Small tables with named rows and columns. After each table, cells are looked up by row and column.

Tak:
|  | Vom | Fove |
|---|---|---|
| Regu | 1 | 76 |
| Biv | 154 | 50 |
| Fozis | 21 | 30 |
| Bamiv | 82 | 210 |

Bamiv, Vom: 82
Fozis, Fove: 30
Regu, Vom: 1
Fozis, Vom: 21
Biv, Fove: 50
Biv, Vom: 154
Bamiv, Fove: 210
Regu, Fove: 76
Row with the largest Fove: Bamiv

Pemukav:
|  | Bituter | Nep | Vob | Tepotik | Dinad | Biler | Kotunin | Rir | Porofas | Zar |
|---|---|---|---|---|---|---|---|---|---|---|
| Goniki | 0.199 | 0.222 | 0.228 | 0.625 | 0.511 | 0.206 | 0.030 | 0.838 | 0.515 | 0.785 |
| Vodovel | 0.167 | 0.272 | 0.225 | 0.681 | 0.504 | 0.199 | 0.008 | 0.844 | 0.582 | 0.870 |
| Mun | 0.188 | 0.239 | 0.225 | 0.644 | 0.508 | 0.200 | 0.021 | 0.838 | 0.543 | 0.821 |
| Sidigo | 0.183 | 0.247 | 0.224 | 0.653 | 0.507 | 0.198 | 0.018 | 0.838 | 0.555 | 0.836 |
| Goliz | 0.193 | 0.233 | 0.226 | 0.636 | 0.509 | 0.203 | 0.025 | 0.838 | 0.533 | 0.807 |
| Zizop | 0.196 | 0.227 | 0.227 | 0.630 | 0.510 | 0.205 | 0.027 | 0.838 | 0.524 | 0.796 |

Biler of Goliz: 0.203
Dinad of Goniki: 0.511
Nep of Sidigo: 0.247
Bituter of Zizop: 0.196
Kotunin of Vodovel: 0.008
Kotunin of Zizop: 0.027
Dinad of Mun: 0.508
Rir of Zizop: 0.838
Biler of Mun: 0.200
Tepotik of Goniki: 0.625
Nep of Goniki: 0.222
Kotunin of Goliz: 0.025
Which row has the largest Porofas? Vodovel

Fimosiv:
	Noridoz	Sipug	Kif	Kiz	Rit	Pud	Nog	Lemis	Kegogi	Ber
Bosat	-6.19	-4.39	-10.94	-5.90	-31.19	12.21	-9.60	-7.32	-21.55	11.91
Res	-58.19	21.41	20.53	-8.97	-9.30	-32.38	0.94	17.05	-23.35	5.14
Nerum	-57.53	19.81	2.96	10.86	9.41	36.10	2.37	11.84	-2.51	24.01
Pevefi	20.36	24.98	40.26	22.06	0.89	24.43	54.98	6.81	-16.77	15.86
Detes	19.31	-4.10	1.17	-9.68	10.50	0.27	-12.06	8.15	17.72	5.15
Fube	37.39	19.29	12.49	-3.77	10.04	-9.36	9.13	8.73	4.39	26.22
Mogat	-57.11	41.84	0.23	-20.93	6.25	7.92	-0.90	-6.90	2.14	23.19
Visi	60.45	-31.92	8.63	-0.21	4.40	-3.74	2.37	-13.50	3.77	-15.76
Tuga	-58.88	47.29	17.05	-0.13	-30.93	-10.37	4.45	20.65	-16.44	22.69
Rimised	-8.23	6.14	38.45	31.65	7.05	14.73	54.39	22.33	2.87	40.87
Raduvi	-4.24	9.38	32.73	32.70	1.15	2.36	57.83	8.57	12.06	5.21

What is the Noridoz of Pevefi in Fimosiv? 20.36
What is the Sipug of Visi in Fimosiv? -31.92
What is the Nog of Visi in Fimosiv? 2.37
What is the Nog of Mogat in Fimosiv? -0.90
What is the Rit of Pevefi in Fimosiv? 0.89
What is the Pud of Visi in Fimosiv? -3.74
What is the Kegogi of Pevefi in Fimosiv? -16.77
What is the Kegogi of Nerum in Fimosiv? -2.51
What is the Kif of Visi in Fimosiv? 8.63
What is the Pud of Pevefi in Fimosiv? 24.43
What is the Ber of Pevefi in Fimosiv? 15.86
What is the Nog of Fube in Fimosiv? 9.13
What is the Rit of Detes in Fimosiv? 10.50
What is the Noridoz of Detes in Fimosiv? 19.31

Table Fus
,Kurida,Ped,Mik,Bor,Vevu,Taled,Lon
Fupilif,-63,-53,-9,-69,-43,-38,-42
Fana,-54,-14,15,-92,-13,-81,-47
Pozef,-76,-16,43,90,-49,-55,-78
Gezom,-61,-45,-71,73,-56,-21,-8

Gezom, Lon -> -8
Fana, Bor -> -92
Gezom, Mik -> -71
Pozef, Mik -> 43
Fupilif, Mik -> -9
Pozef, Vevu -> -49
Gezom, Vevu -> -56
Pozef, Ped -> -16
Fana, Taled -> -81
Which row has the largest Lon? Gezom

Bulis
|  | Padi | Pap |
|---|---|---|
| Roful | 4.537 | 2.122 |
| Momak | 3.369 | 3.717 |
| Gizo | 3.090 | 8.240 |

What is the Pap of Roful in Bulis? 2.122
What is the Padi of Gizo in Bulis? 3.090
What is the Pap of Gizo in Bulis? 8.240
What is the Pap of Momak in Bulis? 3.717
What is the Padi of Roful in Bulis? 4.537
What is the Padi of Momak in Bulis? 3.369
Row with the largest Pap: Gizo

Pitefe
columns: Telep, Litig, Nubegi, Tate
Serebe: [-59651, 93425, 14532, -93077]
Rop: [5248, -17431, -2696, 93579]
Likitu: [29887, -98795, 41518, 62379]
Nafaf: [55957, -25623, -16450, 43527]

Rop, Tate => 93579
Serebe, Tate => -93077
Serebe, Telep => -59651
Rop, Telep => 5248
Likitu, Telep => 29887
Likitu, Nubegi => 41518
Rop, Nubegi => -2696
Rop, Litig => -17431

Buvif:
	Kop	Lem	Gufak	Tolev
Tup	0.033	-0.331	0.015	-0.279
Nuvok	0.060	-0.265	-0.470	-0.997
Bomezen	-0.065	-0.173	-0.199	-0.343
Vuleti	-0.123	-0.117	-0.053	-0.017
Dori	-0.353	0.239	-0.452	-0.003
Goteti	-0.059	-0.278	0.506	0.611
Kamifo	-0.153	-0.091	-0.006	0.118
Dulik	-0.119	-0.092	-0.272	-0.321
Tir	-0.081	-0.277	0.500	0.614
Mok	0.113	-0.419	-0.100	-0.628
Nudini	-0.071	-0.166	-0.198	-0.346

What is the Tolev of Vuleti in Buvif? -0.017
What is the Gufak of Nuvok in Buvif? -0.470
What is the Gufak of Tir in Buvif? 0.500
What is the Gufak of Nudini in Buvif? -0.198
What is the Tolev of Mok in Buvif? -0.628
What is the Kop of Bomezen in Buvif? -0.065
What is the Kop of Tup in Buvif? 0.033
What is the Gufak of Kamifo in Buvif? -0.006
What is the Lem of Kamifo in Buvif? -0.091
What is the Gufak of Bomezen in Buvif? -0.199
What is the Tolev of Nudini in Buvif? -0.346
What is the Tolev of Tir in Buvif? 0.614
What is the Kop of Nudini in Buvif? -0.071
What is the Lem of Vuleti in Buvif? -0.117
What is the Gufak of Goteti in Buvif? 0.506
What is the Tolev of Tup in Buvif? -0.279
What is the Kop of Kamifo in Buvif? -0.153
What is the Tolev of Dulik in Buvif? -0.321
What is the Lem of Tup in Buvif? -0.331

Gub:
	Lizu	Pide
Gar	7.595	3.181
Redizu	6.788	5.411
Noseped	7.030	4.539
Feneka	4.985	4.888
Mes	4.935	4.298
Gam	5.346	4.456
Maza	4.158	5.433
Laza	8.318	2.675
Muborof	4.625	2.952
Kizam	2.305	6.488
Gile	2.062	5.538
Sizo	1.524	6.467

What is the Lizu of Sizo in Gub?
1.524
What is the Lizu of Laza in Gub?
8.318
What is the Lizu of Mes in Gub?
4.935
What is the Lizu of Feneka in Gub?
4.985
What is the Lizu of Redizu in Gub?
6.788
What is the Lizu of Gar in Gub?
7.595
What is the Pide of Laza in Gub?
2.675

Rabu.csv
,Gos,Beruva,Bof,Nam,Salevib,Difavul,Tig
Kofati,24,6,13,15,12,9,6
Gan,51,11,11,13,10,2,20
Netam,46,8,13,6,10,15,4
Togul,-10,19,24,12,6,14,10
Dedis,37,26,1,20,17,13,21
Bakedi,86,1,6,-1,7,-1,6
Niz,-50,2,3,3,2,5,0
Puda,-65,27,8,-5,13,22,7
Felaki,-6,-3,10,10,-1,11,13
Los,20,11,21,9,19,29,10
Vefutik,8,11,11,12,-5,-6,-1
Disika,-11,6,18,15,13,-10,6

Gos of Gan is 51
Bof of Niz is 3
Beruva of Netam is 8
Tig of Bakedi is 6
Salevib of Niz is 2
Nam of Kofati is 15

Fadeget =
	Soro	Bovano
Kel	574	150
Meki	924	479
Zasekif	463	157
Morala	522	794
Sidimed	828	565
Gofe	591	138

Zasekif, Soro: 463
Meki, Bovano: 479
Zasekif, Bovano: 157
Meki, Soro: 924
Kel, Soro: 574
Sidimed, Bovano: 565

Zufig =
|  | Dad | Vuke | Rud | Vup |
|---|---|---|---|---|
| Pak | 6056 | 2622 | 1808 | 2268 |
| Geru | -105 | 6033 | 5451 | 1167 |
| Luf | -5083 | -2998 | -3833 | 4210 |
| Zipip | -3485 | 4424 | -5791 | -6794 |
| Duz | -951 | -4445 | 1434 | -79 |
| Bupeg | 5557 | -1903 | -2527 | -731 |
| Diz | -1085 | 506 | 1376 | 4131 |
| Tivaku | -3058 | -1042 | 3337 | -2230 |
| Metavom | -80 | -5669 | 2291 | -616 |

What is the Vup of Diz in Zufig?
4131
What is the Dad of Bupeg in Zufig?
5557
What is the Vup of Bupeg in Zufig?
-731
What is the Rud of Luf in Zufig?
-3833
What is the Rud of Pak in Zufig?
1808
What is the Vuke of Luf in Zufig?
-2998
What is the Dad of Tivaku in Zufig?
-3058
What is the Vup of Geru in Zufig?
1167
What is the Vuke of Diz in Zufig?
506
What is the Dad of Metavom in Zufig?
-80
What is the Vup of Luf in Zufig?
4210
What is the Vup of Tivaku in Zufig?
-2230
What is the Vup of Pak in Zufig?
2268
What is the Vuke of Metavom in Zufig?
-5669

+--

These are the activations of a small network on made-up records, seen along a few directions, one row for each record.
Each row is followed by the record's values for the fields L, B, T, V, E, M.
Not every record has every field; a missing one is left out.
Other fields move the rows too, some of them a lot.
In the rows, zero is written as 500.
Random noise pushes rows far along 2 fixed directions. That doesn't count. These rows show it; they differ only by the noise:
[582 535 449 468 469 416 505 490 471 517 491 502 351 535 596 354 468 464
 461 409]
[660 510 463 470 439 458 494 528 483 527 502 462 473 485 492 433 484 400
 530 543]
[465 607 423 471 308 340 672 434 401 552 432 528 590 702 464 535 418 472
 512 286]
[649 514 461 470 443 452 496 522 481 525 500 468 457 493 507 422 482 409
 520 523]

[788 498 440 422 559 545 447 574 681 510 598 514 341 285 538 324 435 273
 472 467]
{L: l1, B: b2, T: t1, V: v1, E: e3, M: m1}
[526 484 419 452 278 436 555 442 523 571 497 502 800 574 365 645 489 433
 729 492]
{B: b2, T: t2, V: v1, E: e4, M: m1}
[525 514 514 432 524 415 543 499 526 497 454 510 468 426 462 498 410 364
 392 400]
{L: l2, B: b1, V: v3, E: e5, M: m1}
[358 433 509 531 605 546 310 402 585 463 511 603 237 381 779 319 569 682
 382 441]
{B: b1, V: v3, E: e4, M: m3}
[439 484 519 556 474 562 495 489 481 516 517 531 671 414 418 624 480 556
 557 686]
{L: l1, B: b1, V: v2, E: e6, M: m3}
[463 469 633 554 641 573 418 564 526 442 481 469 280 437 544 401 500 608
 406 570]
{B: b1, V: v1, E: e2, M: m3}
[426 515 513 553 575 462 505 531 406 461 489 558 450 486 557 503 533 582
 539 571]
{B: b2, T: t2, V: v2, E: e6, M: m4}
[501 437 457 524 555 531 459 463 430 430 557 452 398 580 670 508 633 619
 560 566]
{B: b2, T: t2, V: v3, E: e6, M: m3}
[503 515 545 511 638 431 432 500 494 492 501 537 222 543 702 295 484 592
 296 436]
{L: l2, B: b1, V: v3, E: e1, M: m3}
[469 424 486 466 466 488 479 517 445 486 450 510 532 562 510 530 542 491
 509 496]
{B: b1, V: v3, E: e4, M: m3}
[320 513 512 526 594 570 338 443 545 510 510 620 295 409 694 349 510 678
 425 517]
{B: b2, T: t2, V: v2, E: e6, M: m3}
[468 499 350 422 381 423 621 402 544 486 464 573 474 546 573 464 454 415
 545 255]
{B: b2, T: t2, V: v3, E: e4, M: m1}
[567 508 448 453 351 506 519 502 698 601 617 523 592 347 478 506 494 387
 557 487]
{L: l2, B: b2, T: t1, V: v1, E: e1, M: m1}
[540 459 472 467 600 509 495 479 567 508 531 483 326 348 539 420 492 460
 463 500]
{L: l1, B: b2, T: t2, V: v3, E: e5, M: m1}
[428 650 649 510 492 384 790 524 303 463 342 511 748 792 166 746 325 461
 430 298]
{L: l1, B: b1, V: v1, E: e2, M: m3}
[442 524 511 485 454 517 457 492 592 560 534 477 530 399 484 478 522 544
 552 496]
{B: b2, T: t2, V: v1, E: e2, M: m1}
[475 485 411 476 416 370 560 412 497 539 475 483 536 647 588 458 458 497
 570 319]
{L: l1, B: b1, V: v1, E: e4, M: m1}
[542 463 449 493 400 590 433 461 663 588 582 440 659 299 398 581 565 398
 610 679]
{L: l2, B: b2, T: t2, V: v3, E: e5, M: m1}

+--

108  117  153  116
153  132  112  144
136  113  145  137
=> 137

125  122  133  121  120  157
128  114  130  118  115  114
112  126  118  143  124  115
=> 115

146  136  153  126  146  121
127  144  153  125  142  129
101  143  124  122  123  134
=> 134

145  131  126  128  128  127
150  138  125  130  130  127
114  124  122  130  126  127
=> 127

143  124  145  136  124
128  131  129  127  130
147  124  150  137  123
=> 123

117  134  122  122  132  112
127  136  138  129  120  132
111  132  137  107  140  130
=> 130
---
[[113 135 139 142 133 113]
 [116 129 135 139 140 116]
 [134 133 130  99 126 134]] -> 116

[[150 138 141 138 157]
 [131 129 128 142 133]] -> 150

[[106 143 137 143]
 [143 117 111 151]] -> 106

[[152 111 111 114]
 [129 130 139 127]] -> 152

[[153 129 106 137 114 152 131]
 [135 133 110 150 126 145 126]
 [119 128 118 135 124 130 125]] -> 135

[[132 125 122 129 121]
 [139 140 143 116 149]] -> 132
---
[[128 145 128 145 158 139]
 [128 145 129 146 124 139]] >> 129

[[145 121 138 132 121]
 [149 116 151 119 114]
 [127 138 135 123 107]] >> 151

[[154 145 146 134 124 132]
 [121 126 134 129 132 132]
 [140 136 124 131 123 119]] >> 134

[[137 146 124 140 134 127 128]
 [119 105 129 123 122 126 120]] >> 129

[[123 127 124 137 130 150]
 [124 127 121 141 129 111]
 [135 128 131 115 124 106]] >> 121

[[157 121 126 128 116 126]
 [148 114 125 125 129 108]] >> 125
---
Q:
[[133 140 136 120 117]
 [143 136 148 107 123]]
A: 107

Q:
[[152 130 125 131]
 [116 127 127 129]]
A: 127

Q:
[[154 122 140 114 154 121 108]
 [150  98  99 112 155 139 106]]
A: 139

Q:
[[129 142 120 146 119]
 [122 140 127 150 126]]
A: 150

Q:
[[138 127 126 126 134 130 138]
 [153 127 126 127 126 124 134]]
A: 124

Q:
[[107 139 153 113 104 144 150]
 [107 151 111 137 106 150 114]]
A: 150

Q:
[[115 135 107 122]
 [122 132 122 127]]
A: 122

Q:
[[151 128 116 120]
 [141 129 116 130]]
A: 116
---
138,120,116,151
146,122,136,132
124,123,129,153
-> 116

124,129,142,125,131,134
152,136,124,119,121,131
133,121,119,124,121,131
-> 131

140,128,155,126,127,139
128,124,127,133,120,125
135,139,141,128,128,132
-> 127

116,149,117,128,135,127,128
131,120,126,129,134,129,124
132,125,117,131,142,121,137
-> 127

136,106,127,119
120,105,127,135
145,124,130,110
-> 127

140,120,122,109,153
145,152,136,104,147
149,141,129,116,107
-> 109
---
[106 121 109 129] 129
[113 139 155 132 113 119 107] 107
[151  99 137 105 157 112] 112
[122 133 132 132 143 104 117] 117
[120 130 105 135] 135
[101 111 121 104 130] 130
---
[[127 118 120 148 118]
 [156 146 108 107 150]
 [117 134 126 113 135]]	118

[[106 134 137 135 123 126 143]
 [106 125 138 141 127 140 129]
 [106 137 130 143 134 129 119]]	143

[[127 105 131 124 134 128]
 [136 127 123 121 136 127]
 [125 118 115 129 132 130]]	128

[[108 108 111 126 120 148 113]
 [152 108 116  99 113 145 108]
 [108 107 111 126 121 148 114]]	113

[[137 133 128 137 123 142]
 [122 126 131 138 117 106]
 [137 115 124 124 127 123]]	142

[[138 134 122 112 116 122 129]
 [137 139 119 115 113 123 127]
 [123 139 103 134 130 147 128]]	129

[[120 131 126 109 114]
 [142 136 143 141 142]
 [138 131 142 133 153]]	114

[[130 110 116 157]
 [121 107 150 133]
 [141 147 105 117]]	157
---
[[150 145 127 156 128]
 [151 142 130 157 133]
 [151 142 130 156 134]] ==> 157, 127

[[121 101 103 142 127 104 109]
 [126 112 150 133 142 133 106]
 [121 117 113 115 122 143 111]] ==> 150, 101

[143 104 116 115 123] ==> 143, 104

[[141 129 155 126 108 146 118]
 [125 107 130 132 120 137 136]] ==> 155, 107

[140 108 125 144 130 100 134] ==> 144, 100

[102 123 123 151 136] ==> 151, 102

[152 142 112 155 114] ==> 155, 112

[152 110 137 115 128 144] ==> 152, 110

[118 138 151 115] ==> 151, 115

+--

_REQUIRED ACTION_
Report how many lines of the data hold the string "Nerum"; give only the number.

_TASK ANSWER_
2